Activity:
Below are records; count the lines in them that hold "mirrored" and give only the count.

Extracted records:

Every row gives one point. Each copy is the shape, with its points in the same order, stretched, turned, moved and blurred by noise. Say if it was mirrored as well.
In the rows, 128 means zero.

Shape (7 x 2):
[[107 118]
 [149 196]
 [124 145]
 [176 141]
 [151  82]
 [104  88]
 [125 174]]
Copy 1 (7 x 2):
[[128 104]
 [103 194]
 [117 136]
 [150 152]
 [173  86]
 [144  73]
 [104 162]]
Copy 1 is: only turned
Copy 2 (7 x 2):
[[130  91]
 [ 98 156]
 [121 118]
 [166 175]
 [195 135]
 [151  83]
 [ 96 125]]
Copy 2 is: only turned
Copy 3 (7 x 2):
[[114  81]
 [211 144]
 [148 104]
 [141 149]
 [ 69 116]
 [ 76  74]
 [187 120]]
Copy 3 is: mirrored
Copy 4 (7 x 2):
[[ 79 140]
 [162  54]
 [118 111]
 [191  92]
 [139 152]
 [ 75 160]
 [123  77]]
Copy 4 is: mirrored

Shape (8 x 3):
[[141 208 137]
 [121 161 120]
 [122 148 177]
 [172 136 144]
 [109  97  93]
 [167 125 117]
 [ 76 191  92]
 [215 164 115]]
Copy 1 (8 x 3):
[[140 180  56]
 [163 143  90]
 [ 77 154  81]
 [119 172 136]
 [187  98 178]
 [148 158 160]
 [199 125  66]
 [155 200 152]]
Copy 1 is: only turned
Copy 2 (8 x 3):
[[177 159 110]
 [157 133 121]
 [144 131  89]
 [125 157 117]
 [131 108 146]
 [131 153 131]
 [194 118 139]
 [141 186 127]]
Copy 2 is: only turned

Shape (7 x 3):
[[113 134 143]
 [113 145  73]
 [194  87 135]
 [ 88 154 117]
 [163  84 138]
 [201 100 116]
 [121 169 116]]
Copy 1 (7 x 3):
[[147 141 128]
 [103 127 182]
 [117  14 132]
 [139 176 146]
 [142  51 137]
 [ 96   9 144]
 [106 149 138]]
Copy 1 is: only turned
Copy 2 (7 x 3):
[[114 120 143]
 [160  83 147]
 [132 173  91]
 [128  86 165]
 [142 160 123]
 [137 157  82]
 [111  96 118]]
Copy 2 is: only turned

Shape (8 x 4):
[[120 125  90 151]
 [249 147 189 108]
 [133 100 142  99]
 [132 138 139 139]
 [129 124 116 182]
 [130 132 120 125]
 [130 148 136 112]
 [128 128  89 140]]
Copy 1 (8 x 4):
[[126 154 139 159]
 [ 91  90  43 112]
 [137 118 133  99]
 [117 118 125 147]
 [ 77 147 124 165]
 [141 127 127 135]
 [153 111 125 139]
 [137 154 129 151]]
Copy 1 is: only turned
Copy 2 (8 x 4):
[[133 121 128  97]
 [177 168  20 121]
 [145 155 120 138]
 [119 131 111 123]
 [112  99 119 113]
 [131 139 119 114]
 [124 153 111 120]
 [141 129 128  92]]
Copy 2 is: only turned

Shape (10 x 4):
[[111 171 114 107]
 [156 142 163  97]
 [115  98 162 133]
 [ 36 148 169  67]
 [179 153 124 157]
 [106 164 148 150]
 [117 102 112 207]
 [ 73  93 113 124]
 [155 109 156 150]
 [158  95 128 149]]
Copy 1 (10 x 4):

Reply to the exercise:
3